- _Provided records_:
────────
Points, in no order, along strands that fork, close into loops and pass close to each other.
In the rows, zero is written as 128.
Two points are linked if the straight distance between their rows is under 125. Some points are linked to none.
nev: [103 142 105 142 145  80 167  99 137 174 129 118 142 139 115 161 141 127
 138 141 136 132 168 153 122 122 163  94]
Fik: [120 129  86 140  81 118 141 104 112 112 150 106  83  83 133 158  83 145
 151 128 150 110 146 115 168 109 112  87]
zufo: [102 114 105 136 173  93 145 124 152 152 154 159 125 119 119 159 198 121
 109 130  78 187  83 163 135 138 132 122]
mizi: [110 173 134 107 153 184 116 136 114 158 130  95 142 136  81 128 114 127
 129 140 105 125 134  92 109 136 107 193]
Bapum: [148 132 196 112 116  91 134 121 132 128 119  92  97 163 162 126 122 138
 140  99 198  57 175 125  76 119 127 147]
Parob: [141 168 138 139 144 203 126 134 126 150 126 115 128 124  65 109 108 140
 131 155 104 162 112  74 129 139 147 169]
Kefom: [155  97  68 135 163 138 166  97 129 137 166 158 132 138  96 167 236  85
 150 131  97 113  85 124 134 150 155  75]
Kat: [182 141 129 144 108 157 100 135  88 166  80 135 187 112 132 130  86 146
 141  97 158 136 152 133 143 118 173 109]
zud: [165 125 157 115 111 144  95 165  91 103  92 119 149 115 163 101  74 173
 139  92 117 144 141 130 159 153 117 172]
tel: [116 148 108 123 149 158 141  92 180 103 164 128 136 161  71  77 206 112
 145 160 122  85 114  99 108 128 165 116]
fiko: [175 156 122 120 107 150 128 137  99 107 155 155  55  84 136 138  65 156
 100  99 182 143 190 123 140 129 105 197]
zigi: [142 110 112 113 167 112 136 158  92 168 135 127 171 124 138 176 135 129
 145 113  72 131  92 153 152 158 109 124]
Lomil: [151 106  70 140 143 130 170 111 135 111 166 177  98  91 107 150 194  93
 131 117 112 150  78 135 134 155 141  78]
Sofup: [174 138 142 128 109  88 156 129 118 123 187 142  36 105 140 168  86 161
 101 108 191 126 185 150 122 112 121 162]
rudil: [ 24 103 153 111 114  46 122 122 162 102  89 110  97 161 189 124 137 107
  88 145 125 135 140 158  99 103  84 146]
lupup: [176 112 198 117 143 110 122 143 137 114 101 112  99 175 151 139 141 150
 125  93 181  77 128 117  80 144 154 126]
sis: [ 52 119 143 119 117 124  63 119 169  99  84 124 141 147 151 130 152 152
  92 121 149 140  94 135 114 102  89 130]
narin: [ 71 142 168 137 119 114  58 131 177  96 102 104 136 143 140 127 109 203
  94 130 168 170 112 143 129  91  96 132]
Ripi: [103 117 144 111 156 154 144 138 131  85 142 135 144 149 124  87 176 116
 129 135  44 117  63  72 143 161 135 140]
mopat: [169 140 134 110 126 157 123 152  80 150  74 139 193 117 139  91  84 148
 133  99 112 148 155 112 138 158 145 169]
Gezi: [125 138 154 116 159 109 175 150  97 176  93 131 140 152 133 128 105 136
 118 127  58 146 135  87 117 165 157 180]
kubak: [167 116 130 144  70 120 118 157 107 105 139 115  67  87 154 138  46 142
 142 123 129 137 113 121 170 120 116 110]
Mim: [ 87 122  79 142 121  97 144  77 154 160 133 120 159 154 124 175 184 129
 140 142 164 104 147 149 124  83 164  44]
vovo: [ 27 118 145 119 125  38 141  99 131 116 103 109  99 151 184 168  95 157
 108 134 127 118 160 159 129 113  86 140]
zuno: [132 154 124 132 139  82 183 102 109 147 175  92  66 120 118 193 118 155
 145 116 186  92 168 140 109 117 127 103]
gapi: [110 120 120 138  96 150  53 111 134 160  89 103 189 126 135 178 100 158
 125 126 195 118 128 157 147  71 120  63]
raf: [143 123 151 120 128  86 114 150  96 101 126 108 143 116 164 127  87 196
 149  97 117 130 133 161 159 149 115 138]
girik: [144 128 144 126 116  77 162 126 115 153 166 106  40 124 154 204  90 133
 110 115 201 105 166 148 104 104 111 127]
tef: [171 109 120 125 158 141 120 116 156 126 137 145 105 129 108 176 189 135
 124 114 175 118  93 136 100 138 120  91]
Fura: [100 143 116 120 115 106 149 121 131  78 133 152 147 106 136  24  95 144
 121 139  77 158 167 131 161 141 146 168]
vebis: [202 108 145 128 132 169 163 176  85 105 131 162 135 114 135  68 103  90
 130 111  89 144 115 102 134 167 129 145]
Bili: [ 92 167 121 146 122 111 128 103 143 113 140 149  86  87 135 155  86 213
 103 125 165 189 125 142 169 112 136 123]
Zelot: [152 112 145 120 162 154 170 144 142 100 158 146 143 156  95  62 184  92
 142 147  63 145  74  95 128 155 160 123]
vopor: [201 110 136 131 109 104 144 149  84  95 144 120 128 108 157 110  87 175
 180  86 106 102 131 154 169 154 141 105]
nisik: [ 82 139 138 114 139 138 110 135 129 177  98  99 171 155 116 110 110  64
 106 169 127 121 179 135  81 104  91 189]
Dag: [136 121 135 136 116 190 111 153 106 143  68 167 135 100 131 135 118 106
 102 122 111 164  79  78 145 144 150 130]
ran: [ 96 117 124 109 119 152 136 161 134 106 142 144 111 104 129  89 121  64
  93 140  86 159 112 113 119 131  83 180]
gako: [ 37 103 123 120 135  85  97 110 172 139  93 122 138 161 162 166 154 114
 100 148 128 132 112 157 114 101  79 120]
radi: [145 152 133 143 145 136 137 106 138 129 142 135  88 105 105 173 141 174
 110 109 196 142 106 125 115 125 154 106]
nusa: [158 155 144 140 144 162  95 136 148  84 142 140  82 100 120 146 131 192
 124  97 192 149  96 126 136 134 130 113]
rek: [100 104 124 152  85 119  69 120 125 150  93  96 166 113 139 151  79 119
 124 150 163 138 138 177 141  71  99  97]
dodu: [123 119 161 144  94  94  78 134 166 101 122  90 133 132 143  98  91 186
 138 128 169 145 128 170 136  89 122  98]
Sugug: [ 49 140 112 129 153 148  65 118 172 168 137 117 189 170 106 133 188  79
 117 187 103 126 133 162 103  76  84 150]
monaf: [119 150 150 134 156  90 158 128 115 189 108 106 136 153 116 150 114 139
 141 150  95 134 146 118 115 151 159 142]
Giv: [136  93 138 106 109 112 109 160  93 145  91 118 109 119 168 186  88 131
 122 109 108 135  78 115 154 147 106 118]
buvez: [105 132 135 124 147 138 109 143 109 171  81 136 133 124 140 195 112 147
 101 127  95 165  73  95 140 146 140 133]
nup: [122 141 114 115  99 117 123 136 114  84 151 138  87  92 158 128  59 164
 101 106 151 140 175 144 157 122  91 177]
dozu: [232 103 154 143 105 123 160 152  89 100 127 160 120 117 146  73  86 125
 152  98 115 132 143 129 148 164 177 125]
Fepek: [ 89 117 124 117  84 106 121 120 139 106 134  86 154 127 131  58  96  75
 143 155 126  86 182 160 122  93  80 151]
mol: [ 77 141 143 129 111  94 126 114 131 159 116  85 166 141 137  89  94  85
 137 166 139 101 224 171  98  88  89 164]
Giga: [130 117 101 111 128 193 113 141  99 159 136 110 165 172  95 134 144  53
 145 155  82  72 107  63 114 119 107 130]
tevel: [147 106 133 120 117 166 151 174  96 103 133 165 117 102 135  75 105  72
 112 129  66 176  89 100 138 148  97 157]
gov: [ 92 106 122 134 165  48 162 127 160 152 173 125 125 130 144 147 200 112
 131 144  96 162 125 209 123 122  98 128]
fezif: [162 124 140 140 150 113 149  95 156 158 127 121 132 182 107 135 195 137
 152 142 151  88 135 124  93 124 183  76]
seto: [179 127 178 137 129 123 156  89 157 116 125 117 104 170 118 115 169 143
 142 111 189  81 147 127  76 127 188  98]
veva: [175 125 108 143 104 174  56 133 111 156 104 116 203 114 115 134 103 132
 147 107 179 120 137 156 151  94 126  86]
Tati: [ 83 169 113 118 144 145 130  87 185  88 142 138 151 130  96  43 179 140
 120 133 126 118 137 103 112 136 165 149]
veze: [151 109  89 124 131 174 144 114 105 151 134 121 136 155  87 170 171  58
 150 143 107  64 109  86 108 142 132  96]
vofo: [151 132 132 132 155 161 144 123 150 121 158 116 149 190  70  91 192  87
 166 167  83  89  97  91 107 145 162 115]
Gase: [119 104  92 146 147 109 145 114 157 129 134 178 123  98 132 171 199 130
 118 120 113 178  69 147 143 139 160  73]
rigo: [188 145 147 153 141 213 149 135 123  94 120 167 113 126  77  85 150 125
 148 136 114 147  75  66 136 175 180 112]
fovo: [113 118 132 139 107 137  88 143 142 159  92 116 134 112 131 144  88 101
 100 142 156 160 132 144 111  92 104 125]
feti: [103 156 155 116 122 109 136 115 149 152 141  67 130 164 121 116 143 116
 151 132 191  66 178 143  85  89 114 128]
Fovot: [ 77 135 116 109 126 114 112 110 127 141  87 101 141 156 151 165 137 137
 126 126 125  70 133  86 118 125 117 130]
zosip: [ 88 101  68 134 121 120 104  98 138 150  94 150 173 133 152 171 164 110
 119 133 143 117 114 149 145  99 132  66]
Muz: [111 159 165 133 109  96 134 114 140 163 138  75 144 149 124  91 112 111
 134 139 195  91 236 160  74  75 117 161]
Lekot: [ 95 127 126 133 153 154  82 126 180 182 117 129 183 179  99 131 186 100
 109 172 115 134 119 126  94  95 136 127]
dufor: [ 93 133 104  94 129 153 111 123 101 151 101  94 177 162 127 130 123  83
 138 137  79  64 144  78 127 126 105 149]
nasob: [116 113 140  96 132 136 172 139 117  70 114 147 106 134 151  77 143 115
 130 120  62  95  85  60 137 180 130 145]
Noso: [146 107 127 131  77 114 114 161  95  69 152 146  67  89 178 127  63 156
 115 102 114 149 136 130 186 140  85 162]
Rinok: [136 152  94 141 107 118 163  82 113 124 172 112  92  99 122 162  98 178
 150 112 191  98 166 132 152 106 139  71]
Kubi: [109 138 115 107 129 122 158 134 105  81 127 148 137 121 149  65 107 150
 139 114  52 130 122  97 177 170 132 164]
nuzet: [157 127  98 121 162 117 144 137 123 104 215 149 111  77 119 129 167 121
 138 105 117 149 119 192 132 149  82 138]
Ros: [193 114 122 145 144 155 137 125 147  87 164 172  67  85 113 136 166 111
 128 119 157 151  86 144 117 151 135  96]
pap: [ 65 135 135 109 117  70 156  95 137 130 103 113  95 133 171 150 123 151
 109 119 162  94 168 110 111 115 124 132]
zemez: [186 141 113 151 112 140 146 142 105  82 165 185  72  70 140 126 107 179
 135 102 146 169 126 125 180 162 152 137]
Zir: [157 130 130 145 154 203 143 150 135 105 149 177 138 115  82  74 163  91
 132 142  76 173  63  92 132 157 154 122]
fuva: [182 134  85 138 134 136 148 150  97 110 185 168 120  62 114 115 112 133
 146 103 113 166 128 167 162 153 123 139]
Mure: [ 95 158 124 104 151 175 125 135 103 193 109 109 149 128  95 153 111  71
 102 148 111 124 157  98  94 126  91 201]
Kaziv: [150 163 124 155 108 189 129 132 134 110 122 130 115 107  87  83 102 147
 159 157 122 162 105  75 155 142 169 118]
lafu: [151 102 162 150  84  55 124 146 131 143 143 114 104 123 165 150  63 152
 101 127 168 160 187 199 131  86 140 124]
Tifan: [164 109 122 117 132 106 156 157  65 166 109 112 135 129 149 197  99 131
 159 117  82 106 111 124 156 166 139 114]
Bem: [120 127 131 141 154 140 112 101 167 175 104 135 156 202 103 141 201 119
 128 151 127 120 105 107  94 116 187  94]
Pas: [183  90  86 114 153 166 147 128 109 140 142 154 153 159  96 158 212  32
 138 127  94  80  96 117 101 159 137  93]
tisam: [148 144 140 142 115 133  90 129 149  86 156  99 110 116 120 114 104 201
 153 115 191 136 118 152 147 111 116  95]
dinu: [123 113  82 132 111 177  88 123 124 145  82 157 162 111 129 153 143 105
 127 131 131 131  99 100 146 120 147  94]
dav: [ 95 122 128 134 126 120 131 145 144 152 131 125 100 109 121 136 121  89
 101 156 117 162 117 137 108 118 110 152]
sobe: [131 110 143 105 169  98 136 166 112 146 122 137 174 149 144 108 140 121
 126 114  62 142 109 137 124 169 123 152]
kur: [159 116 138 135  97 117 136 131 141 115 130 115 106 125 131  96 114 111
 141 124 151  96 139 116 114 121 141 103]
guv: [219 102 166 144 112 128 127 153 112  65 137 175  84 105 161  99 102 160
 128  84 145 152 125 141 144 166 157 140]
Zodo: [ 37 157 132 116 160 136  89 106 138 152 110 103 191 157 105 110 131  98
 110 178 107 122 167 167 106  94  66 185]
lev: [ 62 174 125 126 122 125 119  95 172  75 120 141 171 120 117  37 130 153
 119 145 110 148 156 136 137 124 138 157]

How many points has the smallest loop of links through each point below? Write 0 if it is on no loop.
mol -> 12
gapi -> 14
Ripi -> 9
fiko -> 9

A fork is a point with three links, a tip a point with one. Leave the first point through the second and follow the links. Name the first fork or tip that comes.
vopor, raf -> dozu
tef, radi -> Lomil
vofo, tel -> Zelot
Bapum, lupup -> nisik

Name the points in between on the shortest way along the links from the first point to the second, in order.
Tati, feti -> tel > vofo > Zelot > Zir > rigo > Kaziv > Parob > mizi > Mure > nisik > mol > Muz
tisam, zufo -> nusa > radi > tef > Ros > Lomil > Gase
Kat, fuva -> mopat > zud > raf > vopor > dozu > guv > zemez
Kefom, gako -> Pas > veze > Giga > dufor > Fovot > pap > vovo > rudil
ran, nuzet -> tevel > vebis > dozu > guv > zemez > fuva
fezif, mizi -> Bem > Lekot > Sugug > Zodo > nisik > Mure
────────
- _Work required_: Exactly as written, please reproduce the lines from the first line of the data to the line containing "Parob: [141 168", inclusive, and nothing else.

- _Output for this task_:
Points, in no order, along strands that fork, close into loops and pass close to each other.
In the rows, zero is written as 128.
Two points are linked if the straight distance between their rows is under 125. Some points are linked to none.
nev: [103 142 105 142 145  80 167  99 137 174 129 118 142 139 115 161 141 127
 138 141 136 132 168 153 122 122 163  94]
Fik: [120 129  86 140  81 118 141 104 112 112 150 106  83  83 133 158  83 145
 151 128 150 110 146 115 168 109 112  87]
zufo: [102 114 105 136 173  93 145 124 152 152 154 159 125 119 119 159 198 121
 109 130  78 187  83 163 135 138 132 122]
mizi: [110 173 134 107 153 184 116 136 114 158 130  95 142 136  81 128 114 127
 129 140 105 125 134  92 109 136 107 193]
Bapum: [148 132 196 112 116  91 134 121 132 128 119  92  97 163 162 126 122 138
 140  99 198  57 175 125  76 119 127 147]
Parob: [141 168 138 139 144 203 126 134 126 150 126 115 128 124  65 109 108 140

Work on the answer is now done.